128 stands for zero in the data rows.
Some points:
[126 130 142 176 103  86 157 114 140 113  96 182 105 169 103 157 163  79 117 104  99 174  65 155  94 119  87 114  62 162 130 120 110 158 125  80  63 135 138  70  97]
[109 162 161 179 173 116 128 157 136 131 116 145 163 178 108 127 140 124 102 148  87 114 147 137 155 193  93 115 103 105 143 137  86 169 108 135 157  84  61 185 144]
[116 130 165 121 135  74 120 113 148  89 116 132 152 169 140  60  60  65 114  92 171 136 173 114 123 109 141 159 143 104 139 104 118 113 129 140 138 157 129 111 106]
[151 157 108 163 109  88 112 131 129 166 134 119 124 177 117 174 132 101 118 118  79  85 146 143  93 148 159 166 134  66 160 186 146 108 132 102 143  99 142  99 152]
[ 94  88  57 141 115 115  79 122 103 117 126 137 120 127  86 161 123 112 126 173 121 147 120 100 236 150 123 159 122 156 159  91 135 171 142 117 156 164 149 134 159]
[143 123 149 157  92 166 114 146 166 114 141  63 134  97 164 176 135  45 109 108 192  73  75 144 141 116  76 167 137 192 151 110 144 146 170 136 164 109 105  58 135]
[116 197 166  98  84 140 110 116 204 134 123 147 148 118 163 100 117 162  97 156  98 149 113 150 136 123  70 152 104 107  96 147 194 149 157 138 155  77 128 126 112]
[131 131 134 112 113 191 134 117 110 141 124 103 168 154 126 100 130  84 122 141  36 115 156 201 129 136 150 119 137  91 178 115  98 141 135 147 132 184 191 124 130]
[139 144  77 122 133 133 153 165 202 122 134 115 150 111 133 201 145  66 172 137  78 146 154 124 112 134 154  77  66 102 115 120 125 101  96 127 126 147 148 119 140]
[105 139 134  84  97  77 151 106 133 105 132  97 137 184  80 119 100 148 209 175 128  37 109  96  97 142  93 150 149 136 181  72 135 122 148 132  94 108 112 118 128]
[117 144 171 120 118 155  88 156  88 167 140 151  75  92 150 136 176 114 167 154 166 130 155 158 182 167 108 163 165 152 147 141 155 115  95  81  87 168 108 138  90]
[141  94 105 111 185 130  93 110 135 162  76 128 154 153 123 123  78 148  95 146 120 110  99 109 122  96 128 137 114 177 175 164 121 122  97 158 134 143  89 140  71]
[122 123 131 142 166  88 137 119 101 118 169 154  85 170 158 117 159 123 156 202 138 178 131  79  90  81  97 156 152  99  90 141 160 171  98 132 176 166 134 106 176]
[ 95 166 177 104 132 117 162 147 115  64 153  84 177 181  90 158  99 169 178 111 138 155 124 156 191 128 170 101 150 141 128 157 142 106 113  67 138 117 188 115  50]
[129 124  81 159 135 152 126 172 121 101 126  56 159  74 152 130 115 164  86 141 157 142 136 132  98 173 104  77 126  73 139 113 172 133 165  71 139 143 159 117 134]
[141 189 135 114  79 127 154 149  77 127  91 104  78 131 119 157  54 149  59 150  65 116 121 113 109  95 113 175 160 113  44  64 137 182  89  95  99 168 142 135 147]
[181 109 164 135 169  96  86 101 216 173 173 132 163 106 115 127 126 182  88 173 112  98 119 132 135 118 123 160 105 143  72 127  96 107 122  93 134 110 165 134  93]
[ 72 152 158 149 144 164  84 111 152 141  71 191  89 115 152 148  92 121 113 149 110 108 103 151 168 127 185 129 105  93 154 123 110  85 185 143 111 136 135  77 145]
[134 102 119 164 120  82 155 133 112  74  76 140 180 143 148 134 123  72  96 168 120 140 151 146 123 147 165 160 132 173 115 130 128  36 114 105  72 122 109 164 103]
[100 149 162  42 143 171 182 116 154 122 140 130 124 115 130 110 106 125 138 158  90 177 143 113  95  64 152  63 146 180 131 105 129  93 125 131 194 148  88 119 178]
[ 55 168  85 118 135 160  94  84 165 119 144 107 119 137 182  76 121 115 120  83 141 125 108 148 105 146  94 175  85 102 155 109 124  94  75 152 110  76 132 196 120]
[120 101 142 130 109  88 104 101 119 117 150  81  88 140 108 112 117 117 122 145 135 129 168 122 171 134  84 119  94 154 133 137 100  64 109 113 133  93 224 106 176]
[143 137  66 152 128 181 109 153 133 105 141 150 130 173 111 108 135 169  80 108 150 152  82  92 125 168 190  94 141 179 143 151 146 130 116 132 161 119 109  55 143]
[109 131 144 123 138 143 106 155 123  92 131 150 169 130 131 141 180 158 112 106 124  93  64  95 126 116 107  65 178 162 137 106 152 102  88 117 118 103 176 152 167]
[138 118 120 135 172 174 120 160 143 120 125 153  93 162 173 146  99  77 167 150 148 108 147  41 139 102  98  95 139  83 140 153 124 112 101 146  86 138 148 155  49]
[142 158 142  96 129  97 134 131 114 179  87  60  93 116 151 152 126 161 137 131 148 169 108 139 123 154 148  97 126 108 133 156  94  86 141 194 106 150  94 136 108]
[ 98  91 189 152  99 177 171 153 146 116 201 142 113  86 126 121 118 150 151 180 130 120 131  96 155 155 128 144  69 115 112 159  80  96 135 101 125 142 132 130 126]
[117  90  68  99 112 101 132 133  94 139 116 145 148  97 119  70 111 146 185  89 181 124  69 140 141  96 168 125  79  90 104  86 126 106 102  79 118  91 156 132 165]
[147 117 177 150 146 168  63  83  67 136 138 126 135  90  88 130  70 131 114 113 127 133 144 132  95 140 133 141  70 156  78 146 128 103  77 121 105 128  94  86 138]
[112 140  89 155 111 156 126  80  87 105 169 124 166  88 134 117 184 189 126 133  96 110 163 107 121  96 135 186 102 161 202 125 105  89  87 134 135 164 129 122 143]
[101 129 149 158 140 114 162 171 162  92  78 148  85  83 114 125 147 120 106  76 111 117 139  78 105 130 218 177 177 178 107 111 129 138 149 118 149  84 156 178 154]
[165 132 119 118 138 168 186  78 121 146  77 106 106 115 175 170 139 114 116 153 178  88 164 140 103  92 126 132 147 166 156 141 116 130  96  49 192  93 141 100 112]
[105 122  60 121 123 170 126 133  99 119 132 156  79 148  69 112  85 120 102 153 157 175 150 133 109 107 118 129 112 141 106 135 126 152 165 170 168  74 140 105  92]
[124  70 155 131 121 129 127  94  97 104 160  91 118 136 116 177 180 141 177 123  86 146 129 107  86 132 172 168  85 147 130  73 213 112 150 212 140  81 135 136 122]
[136 146 144 100  85 141  79 123 134 135 150 188 172 163  84 113 172 117 128  90 173  87 174 169 100 114 129  93 117 142 114 120 153 175 104 158  99 180 175 130 104]
[118 169  91 117  96  79 102 169 134 173 104  95 102 153 105  69 151 114 118 160 101  90 104 105 178 114 110 105  87 146 141 160 171  94 158 131 146 175  96 122 143]
[139 108 143 117  82 139 119  62 148 187 142 108 126 178 131 167 156 151 141  62 128 133  90 109 185 103 137 132 202 152 109 168  95  99 130 158  90 113 131 120 160]
[113 138 131 139 131 105 180 115 105  97 117 154  99 101 156  77 150 154  92 148 134 140 144  99 110 140 138  96 148 114 187 161 190 132 150 120  60 136  94 101 123]
[ 87 157 117 107 190  85 151 160 157 158 205 127 134 152 113 146 162 133 105 144 174 159 139 152 105 158 148 157 155 112 133 101  97 168  93 100 140 108  86  88 151]
[ 88 111 163 154 107  63  69 123 102 145 122 136 139  81 168 116 138 116 118  76 103 137 145  91 118 120 116  58 159  82 163 101  77 123 139 103 183 130 125 126 133]
[176 152 145 171  94 119 164 197  63 177 175 138 128 145 122 140 109 148 139  89 141  86 118 117  96 125  82  99  96 155 147 108 120  63 101 140 158 135  75 152 136]
[100 104 101 109  71  97 166 124  99 153 102 165 196 100 143 138 153 135 118 126 128 151 117 108  99 133  98 156 125 131 112 137  66 153 201 130 194 163 136 166  49]
[162 103 140 151 214 148 135 117  48 108 181 144 125 115 142 138 111 114 140  97  68 101 119 125 183 122  84 108 142 101 115  70 144 119 176 145 112  91 136  74  73]
[ 97 155 146 106 122 138 115 133 108 119 107 135 182 106  93 173 104 117 117 139 147 113 163  97  94 126 134  87 157  99 126 142  56 182 131 166  99  96 104  97 158]
[110  53  98 142  69  92 133 137 169 121 163 183  64 134 145 124  94 176  93 117 101  89 171 177 104 120 134  86 179 101 122 164 165 136 103 157 174 127 134 118  88]
[147 131 145 157 123 136 106  68 146 120  88 144 137 181 126 134 182 127 114 145 188 136 179 104 119 155 129 108 128  90  29  89 160  85 182 112 137 188 100 143 163]
[160 138  77 103 115 127 127  92 136 215 156 180 137 107 155 148  89 125 151 172 119 171 114 149 136 160 140  96 163 148 146  41 146 104 142  92  70  76 127 160 119]
[ 76 137 135 151 112 160 142 144 111  90 132 109 123 138 154 143 114 205 133 119 164 158  90  99  82 195  65 157 147 140 117 127 101  97 139 158 102 154 188 121 148]
[167  90 150 114 118 123 174 115 165 147  39 143  89 115  94 168 135 182 151 137 165 139 177 134 145 197 121 115 106 112 167  98 138 170  77 178 144 102 150 120 123]
[164 171 173 133 168 132 135 117  99 133 108 124  84 133 119  66 178 114 120 162 141 117  54 181  84 164 189  94 122 131 133  83 101 157 138 143 175 146 158 140  92]
[ 90 122 121 136 161  98 107  99 138 158 163  95 106 140 173 135  69 157 185  93 120 111 155 155 100 138 178 125 110 170 136 149 156 197 206  78 113 173  96 135 118]
[110 100 144 108 101 174  83 148 120 138  97 134 120 119  75 147 139 107 164 148  99 166 115 163  96  82 108 140 172 106 150 193 136 135 169  93  81 100 117 176 150]
[153 128 130 147 131 114 134  51 135 111 145  84 118 142 180 153 109 118  91  98 109 177 113 109 169 121 141  91 127 120 143 148 115 198  80 142 109 155 134 172 134]
[216 145 115 238 123 148 138 106 186  70  99 126 146  89  94  77 113 174 209 146 143 155 114 151 130  60 119 155 161  81 160 134 114 150 144 130 142 147 105 126 163]
[118  34 148  81 142 139  51 168 152 120  91 100 128 151 152 121 157 123 153 126  98 130  81 115  94 117 142 139 118  90 114 113 100 149  71  81 119 145  76 107 106]
[148  88 112 104 208 144 186  90 145 139 139 153  95 122 109  97 120  91 133  99 130  75 119 147  89 186  90 106 148 149  98 182 105 148 160 103 127 168 162 175 198]
[123 201  77 144 172 129 129 119 134 155 111 174 156  92  99 121 116  87 204  89  93 129 116  99 164 172 110 174 161 145  87 139 151 105  83 154 165 164 139  98  94]
[197 164 134  82 156 149 121 165 115 159 126 137  92 175 111 130 145 151 102  47 137 198 162  98 118  86 108 161  83  90 173 137 131 116 186  89 159 105 162 162 134]
[130 129 151 128 125 117 121 147 127  77 143 167 140 131 156 168  96 133 142 131 142 112 148 172 185  89 124  94  43 192 143 108 140 161 132 148 106 127 107 200 170]
[163 144 101 121 113 111 147 196 122 144 121 120 128 146 226  78 169 140 158 132 130 128 166 134 159 104 163 155 122 156  87 142  46 168 154 190  80  89 150  75 159]
[ 99 105 152 125 160 119 199 114  87 168  99  97 166 102 104  61 179 112 109 141 125 124 136 127 160 103 111 118 106 116 108 183 194 166 122 133 113  56 126 119 132]
[ 75 144 101 169  86 144 170  96 128 119 134  84  75 127  87 128 147 116 148  92 127 120 121 174 148  94 117  87 133  92  59 133  91 132 105 131 146 106  60 141  99]
[105  67 151 115 162 126 178 174 201 159 127  80 143 105  65 112 130 124  78  67 130 168 159 137 145 103 100 159 139 124 155  89 139 112 139 158  90 195 112 106 123]
[123  91 154 121 141 120 111 168  83 148  70 166 204 145 195 149  85 133 167 107 136 139 117 192 144 143 121 158 132 115 102 168 183 139 100 149 169 133 114 139 178]
[184 108 113  36  91 106 174 100 109  41 184 170 128  95 122 157 138 118  87 133 138  97  49 136 170 166 130 181 130  73 147 155 113 108 137 136 134 141  92 134 135]
[172 169 132  57 122 115  77 111 150  81 121 123 118  54 121 109 151 133 150  81 118 109 184  73 125 167 139 113 115 142  97 155 141 173 128 112 119 123  89 109  94]
[113 165 106 137 175  66  89 134 124 136 149 114 125  54 106 194 130 113 101 172 191 105  79 138 120  59 146 124 121 110 113 157 144 104 119 189  97 144 171 170 128]
[123 127  80 130 160 191 146 159 117 134 124 110 124 159 134 111 157 171  80 116 151  57 155 134 160  85 168 152 150 106  92  76 123 134 155 106 123 132 101 159 125]
[179 113  77 110 130 107  85 162 112  71 137  99 111 127 122  96 137 114 118 157 107 178 170 199  94 148  97 107 198 189 110 141  98 105 149 144 125  99 109 138 124]
[161  96 163 168  57 167 130 145 140 184 190 106 171 120 122  85  92  54 126 154 143 156  97  69 123 161 179 129 139 134 140 131 162 161 117 137  99 119 137 165 127]
Along one direction, these points spread out more than along any other. Take the direction at right angles to it along which they spread out most. Go by this last direction. For each point below, how far along it does it lie, from 0 to 99? 50 is the average, and the first point above lies past it. One standard deviation of the points above along it is 16.
[216 145 115 238 123 148 138 106 186  70  99 126 146  89  94  77 113 174 209 146 143 155 114 151 130  60 119 155 161  81 160 134 114 150 144 130 142 147 105 126 163] 37
[ 94  88  57 141 115 115  79 122 103 117 126 137 120 127  86 161 123 112 126 173 121 147 120 100 236 150 123 159 122 156 159  91 135 171 142 117 156 164 149 134 159] 41
[ 95 166 177 104 132 117 162 147 115  64 153  84 177 181  90 158  99 169 178 111 138 155 124 156 191 128 170 101 150 141 128 157 142 106 113  67 138 117 188 115  50] 43
[167  90 150 114 118 123 174 115 165 147  39 143  89 115  94 168 135 182 151 137 165 139 177 134 145 197 121 115 106 112 167  98 138 170  77 178 144 102 150 120 123] 53
[179 113  77 110 130 107  85 162 112  71 137  99 111 127 122  96 137 114 118 157 107 178 170 199  94 148  97 107 198 189 110 141  98 105 149 144 125  99 109 138 124] 42
[ 88 111 163 154 107  63  69 123 102 145 122 136 139  81 168 116 138 116 118  76 103 137 145  91 118 120 116  58 159  82 163 101  77 123 139 103 183 130 125 126 133] 64
[116 130 165 121 135  74 120 113 148  89 116 132 152 169 140  60  60  65 114  92 171 136 173 114 123 109 141 159 143 104 139 104 118 113 129 140 138 157 129 111 106] 68
[101 129 149 158 140 114 162 171 162  92  78 148  85  83 114 125 147 120 106  76 111 117 139  78 105 130 218 177 177 178 107 111 129 138 149 118 149  84 156 178 154] 30
[148  88 112 104 208 144 186  90 145 139 139 153  95 122 109  97 120  91 133  99 130  75 119 147  89 186  90 106 148 149  98 182 105 148 160 103 127 168 162 175 198] 49
[172 169 132  57 122 115  77 111 150  81 121 123 118  54 121 109 151 133 150  81 118 109 184  73 125 167 139 113 115 142  97 155 141 173 128 112 119 123  89 109  94] 61
[197 164 134  82 156 149 121 165 115 159 126 137  92 175 111 130 145 151 102  47 137 198 162  98 118  86 108 161  83  90 173 137 131 116 186  89 159 105 162 162 134] 46
[184 108 113  36  91 106 174 100 109  41 184 170 128  95 122 157 138 118  87 133 138  97  49 136 170 166 130 181 130  73 147 155 113 108 137 136 134 141  92 134 135] 23
[118  34 148  81 142 139  51 168 152 120  91 100 128 151 152 121 157 123 153 126  98 130  81 115  94 117 142 139 118  90 114 113 100 149  71  81 119 145  76 107 106] 78
[113 138 131 139 131 105 180 115 105  97 117 154  99 101 156  77 150 154  92 148 134 140 144  99 110 140 138  96 148 114 187 161 190 132 150 120  60 136  94 101 123] 38
[113 165 106 137 175  66  89 134 124 136 149 114 125  54 106 194 130 113 101 172 191 105  79 138 120  59 146 124 121 110 113 157 144 104 119 189  97 144 171 170 128] 50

** EXERCISE INSTRUCTIONS **
Only the lines above from the one with "[131 131 134" up to and including the one with "159 117 134]" should be repeated, exactly as written.

** OUTPUT **
[131 131 134 112 113 191 134 117 110 141 124 103 168 154 126 100 130  84 122 141  36 115 156 201 129 136 150 119 137  91 178 115  98 141 135 147 132 184 191 124 130]
[139 144  77 122 133 133 153 165 202 122 134 115 150 111 133 201 145  66 172 137  78 146 154 124 112 134 154  77  66 102 115 120 125 101  96 127 126 147 148 119 140]
[105 139 134  84  97  77 151 106 133 105 132  97 137 184  80 119 100 148 209 175 128  37 109  96  97 142  93 150 149 136 181  72 135 122 148 132  94 108 112 118 128]
[117 144 171 120 118 155  88 156  88 167 140 151  75  92 150 136 176 114 167 154 166 130 155 158 182 167 108 163 165 152 147 141 155 115  95  81  87 168 108 138  90]
[141  94 105 111 185 130  93 110 135 162  76 128 154 153 123 123  78 148  95 146 120 110  99 109 122  96 128 137 114 177 175 164 121 122  97 158 134 143  89 140  71]
[122 123 131 142 166  88 137 119 101 118 169 154  85 170 158 117 159 123 156 202 138 178 131  79  90  81  97 156 152  99  90 141 160 171  98 132 176 166 134 106 176]
[ 95 166 177 104 132 117 162 147 115  64 153  84 177 181  90 158  99 169 178 111 138 155 124 156 191 128 170 101 150 141 128 157 142 106 113  67 138 117 188 115  50]
[129 124  81 159 135 152 126 172 121 101 126  56 159  74 152 130 115 164  86 141 157 142 136 132  98 173 104  77 126  73 139 113 172 133 165  71 139 143 159 117 134]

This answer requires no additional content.